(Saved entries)
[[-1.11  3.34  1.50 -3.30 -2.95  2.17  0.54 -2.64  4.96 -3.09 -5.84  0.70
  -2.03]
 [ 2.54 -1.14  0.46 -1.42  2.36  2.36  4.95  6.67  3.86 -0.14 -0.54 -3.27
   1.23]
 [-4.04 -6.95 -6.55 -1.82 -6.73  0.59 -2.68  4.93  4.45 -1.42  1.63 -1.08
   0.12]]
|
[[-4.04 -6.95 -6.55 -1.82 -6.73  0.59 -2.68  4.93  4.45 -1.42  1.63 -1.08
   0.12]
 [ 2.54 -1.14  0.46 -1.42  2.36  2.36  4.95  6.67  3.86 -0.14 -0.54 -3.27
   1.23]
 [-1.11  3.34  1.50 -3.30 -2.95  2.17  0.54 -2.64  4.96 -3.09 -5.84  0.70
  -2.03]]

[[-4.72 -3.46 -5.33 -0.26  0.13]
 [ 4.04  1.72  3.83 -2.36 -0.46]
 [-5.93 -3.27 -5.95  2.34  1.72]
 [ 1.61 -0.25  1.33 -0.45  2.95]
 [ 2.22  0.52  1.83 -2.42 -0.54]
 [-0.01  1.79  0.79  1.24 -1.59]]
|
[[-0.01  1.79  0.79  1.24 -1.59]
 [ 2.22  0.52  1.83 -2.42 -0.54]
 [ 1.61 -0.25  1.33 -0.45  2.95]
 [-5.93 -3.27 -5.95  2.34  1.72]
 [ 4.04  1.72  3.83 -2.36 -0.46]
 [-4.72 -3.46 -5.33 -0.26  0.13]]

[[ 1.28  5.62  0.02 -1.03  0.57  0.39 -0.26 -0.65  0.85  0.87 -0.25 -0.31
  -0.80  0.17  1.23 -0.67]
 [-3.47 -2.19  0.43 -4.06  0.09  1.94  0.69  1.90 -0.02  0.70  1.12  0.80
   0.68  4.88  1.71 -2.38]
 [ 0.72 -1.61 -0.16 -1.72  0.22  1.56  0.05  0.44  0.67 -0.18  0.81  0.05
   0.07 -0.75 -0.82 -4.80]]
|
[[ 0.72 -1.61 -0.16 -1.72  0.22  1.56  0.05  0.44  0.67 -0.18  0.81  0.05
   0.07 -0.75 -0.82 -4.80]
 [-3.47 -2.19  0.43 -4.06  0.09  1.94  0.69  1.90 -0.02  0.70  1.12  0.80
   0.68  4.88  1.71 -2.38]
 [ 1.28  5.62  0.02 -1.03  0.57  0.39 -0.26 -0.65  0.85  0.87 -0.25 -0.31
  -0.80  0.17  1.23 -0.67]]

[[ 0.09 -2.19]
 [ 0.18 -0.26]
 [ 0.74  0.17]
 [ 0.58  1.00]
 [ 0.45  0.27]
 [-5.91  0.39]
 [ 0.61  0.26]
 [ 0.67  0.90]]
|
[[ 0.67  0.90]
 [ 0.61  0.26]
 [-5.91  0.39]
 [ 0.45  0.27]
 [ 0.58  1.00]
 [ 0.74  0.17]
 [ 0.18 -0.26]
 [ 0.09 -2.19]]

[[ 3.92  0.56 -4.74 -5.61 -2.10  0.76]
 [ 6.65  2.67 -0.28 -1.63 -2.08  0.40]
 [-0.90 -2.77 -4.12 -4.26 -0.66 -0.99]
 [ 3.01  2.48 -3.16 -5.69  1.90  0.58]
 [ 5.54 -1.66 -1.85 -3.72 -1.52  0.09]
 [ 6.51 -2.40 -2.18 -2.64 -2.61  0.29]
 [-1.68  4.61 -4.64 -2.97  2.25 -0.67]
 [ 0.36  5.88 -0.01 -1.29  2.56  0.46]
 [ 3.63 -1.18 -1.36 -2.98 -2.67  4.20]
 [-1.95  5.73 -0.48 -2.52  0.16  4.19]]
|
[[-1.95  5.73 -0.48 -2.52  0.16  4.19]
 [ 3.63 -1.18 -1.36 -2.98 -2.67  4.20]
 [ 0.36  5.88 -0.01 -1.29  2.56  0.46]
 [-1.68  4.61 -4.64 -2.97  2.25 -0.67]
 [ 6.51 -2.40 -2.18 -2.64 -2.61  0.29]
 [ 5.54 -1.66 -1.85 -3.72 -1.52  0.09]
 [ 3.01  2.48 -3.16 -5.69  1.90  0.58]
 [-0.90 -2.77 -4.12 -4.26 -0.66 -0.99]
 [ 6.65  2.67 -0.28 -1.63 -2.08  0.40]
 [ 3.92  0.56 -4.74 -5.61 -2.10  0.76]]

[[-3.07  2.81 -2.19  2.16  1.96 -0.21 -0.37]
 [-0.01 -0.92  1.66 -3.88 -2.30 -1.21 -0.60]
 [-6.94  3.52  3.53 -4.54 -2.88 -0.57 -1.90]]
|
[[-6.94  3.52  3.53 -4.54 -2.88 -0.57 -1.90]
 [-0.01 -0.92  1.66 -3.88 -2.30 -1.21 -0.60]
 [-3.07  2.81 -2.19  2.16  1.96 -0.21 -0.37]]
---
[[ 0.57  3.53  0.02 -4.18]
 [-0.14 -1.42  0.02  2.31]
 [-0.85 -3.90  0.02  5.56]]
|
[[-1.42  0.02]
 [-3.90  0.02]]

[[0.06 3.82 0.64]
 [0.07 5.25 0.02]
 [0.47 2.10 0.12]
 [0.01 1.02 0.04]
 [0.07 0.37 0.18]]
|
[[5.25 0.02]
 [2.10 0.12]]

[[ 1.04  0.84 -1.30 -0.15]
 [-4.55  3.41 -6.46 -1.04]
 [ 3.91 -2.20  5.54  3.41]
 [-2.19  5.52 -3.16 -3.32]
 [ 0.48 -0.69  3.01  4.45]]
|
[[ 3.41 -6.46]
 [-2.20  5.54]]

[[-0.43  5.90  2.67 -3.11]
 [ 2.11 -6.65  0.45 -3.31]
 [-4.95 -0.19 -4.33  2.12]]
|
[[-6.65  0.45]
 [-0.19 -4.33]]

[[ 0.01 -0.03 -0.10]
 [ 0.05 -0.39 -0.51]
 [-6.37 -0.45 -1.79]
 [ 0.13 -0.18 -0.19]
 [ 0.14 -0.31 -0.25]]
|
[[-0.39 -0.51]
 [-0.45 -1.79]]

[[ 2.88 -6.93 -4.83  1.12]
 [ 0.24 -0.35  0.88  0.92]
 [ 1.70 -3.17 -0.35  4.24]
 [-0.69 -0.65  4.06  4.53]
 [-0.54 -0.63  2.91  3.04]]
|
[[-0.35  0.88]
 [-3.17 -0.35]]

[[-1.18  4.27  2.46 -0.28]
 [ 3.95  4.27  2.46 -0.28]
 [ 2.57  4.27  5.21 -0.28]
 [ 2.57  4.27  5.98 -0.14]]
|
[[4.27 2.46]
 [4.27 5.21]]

● Work to complete
Output the complete data verbatim.

● Response below
[[-1.11  3.34  1.50 -3.30 -2.95  2.17  0.54 -2.64  4.96 -3.09 -5.84  0.70
  -2.03]
 [ 2.54 -1.14  0.46 -1.42  2.36  2.36  4.95  6.67  3.86 -0.14 -0.54 -3.27
   1.23]
 [-4.04 -6.95 -6.55 -1.82 -6.73  0.59 -2.68  4.93  4.45 -1.42  1.63 -1.08
   0.12]]
|
[[-4.04 -6.95 -6.55 -1.82 -6.73  0.59 -2.68  4.93  4.45 -1.42  1.63 -1.08
   0.12]
 [ 2.54 -1.14  0.46 -1.42  2.36  2.36  4.95  6.67  3.86 -0.14 -0.54 -3.27
   1.23]
 [-1.11  3.34  1.50 -3.30 -2.95  2.17  0.54 -2.64  4.96 -3.09 -5.84  0.70
  -2.03]]

[[-4.72 -3.46 -5.33 -0.26  0.13]
 [ 4.04  1.72  3.83 -2.36 -0.46]
 [-5.93 -3.27 -5.95  2.34  1.72]
 [ 1.61 -0.25  1.33 -0.45  2.95]
 [ 2.22  0.52  1.83 -2.42 -0.54]
 [-0.01  1.79  0.79  1.24 -1.59]]
|
[[-0.01  1.79  0.79  1.24 -1.59]
 [ 2.22  0.52  1.83 -2.42 -0.54]
 [ 1.61 -0.25  1.33 -0.45  2.95]
 [-5.93 -3.27 -5.95  2.34  1.72]
 [ 4.04  1.72  3.83 -2.36 -0.46]
 [-4.72 -3.46 -5.33 -0.26  0.13]]

[[ 1.28  5.62  0.02 -1.03  0.57  0.39 -0.26 -0.65  0.85  0.87 -0.25 -0.31
  -0.80  0.17  1.23 -0.67]
 [-3.47 -2.19  0.43 -4.06  0.09  1.94  0.69  1.90 -0.02  0.70  1.12  0.80
   0.68  4.88  1.71 -2.38]
 [ 0.72 -1.61 -0.16 -1.72  0.22  1.56  0.05  0.44  0.67 -0.18  0.81  0.05
   0.07 -0.75 -0.82 -4.80]]
|
[[ 0.72 -1.61 -0.16 -1.72  0.22  1.56  0.05  0.44  0.67 -0.18  0.81  0.05
   0.07 -0.75 -0.82 -4.80]
 [-3.47 -2.19  0.43 -4.06  0.09  1.94  0.69  1.90 -0.02  0.70  1.12  0.80
   0.68  4.88  1.71 -2.38]
 [ 1.28  5.62  0.02 -1.03  0.57  0.39 -0.26 -0.65  0.85  0.87 -0.25 -0.31
  -0.80  0.17  1.23 -0.67]]

[[ 0.09 -2.19]
 [ 0.18 -0.26]
 [ 0.74  0.17]
 [ 0.58  1.00]
 [ 0.45  0.27]
 [-5.91  0.39]
 [ 0.61  0.26]
 [ 0.67  0.90]]
|
[[ 0.67  0.90]
 [ 0.61  0.26]
 [-5.91  0.39]
 [ 0.45  0.27]
 [ 0.58  1.00]
 [ 0.74  0.17]
 [ 0.18 -0.26]
 [ 0.09 -2.19]]

[[ 3.92  0.56 -4.74 -5.61 -2.10  0.76]
 [ 6.65  2.67 -0.28 -1.63 -2.08  0.40]
 [-0.90 -2.77 -4.12 -4.26 -0.66 -0.99]
 [ 3.01  2.48 -3.16 -5.69  1.90  0.58]
 [ 5.54 -1.66 -1.85 -3.72 -1.52  0.09]
 [ 6.51 -2.40 -2.18 -2.64 -2.61  0.29]
 [-1.68  4.61 -4.64 -2.97  2.25 -0.67]
 [ 0.36  5.88 -0.01 -1.29  2.56  0.46]
 [ 3.63 -1.18 -1.36 -2.98 -2.67  4.20]
 [-1.95  5.73 -0.48 -2.52  0.16  4.19]]
|
[[-1.95  5.73 -0.48 -2.52  0.16  4.19]
 [ 3.63 -1.18 -1.36 -2.98 -2.67  4.20]
 [ 0.36  5.88 -0.01 -1.29  2.56  0.46]
 [-1.68  4.61 -4.64 -2.97  2.25 -0.67]
 [ 6.51 -2.40 -2.18 -2.64 -2.61  0.29]
 [ 5.54 -1.66 -1.85 -3.72 -1.52  0.09]
 [ 3.01  2.48 -3.16 -5.69  1.90  0.58]
 [-0.90 -2.77 -4.12 -4.26 -0.66 -0.99]
 [ 6.65  2.67 -0.28 -1.63 -2.08  0.40]
 [ 3.92  0.56 -4.74 -5.61 -2.10  0.76]]

[[-3.07  2.81 -2.19  2.16  1.96 -0.21 -0.37]
 [-0.01 -0.92  1.66 -3.88 -2.30 -1.21 -0.60]
 [-6.94  3.52  3.53 -4.54 -2.88 -0.57 -1.90]]
|
[[-6.94  3.52  3.53 -4.54 -2.88 -0.57 -1.90]
 [-0.01 -0.92  1.66 -3.88 -2.30 -1.21 -0.60]
 [-3.07  2.81 -2.19  2.16  1.96 -0.21 -0.37]]
---
[[ 0.57  3.53  0.02 -4.18]
 [-0.14 -1.42  0.02  2.31]
 [-0.85 -3.90  0.02  5.56]]
|
[[-1.42  0.02]
 [-3.90  0.02]]

[[0.06 3.82 0.64]
 [0.07 5.25 0.02]
 [0.47 2.10 0.12]
 [0.01 1.02 0.04]
 [0.07 0.37 0.18]]
|
[[5.25 0.02]
 [2.10 0.12]]

[[ 1.04  0.84 -1.30 -0.15]
 [-4.55  3.41 -6.46 -1.04]
 [ 3.91 -2.20  5.54  3.41]
 [-2.19  5.52 -3.16 -3.32]
 [ 0.48 -0.69  3.01  4.45]]
|
[[ 3.41 -6.46]
 [-2.20  5.54]]

[[-0.43  5.90  2.67 -3.11]
 [ 2.11 -6.65  0.45 -3.31]
 [-4.95 -0.19 -4.33  2.12]]
|
[[-6.65  0.45]
 [-0.19 -4.33]]

[[ 0.01 -0.03 -0.10]
 [ 0.05 -0.39 -0.51]
 [-6.37 -0.45 -1.79]
 [ 0.13 -0.18 -0.19]
 [ 0.14 -0.31 -0.25]]
|
[[-0.39 -0.51]
 [-0.45 -1.79]]

[[ 2.88 -6.93 -4.83  1.12]
 [ 0.24 -0.35  0.88  0.92]
 [ 1.70 -3.17 -0.35  4.24]
 [-0.69 -0.65  4.06  4.53]
 [-0.54 -0.63  2.91  3.04]]
|
[[-0.35  0.88]
 [-3.17 -0.35]]

[[-1.18  4.27  2.46 -0.28]
 [ 3.95  4.27  2.46 -0.28]
 [ 2.57  4.27  5.21 -0.28]
 [ 2.57  4.27  5.98 -0.14]]
|
[[4.27 2.46]
 [4.27 5.21]]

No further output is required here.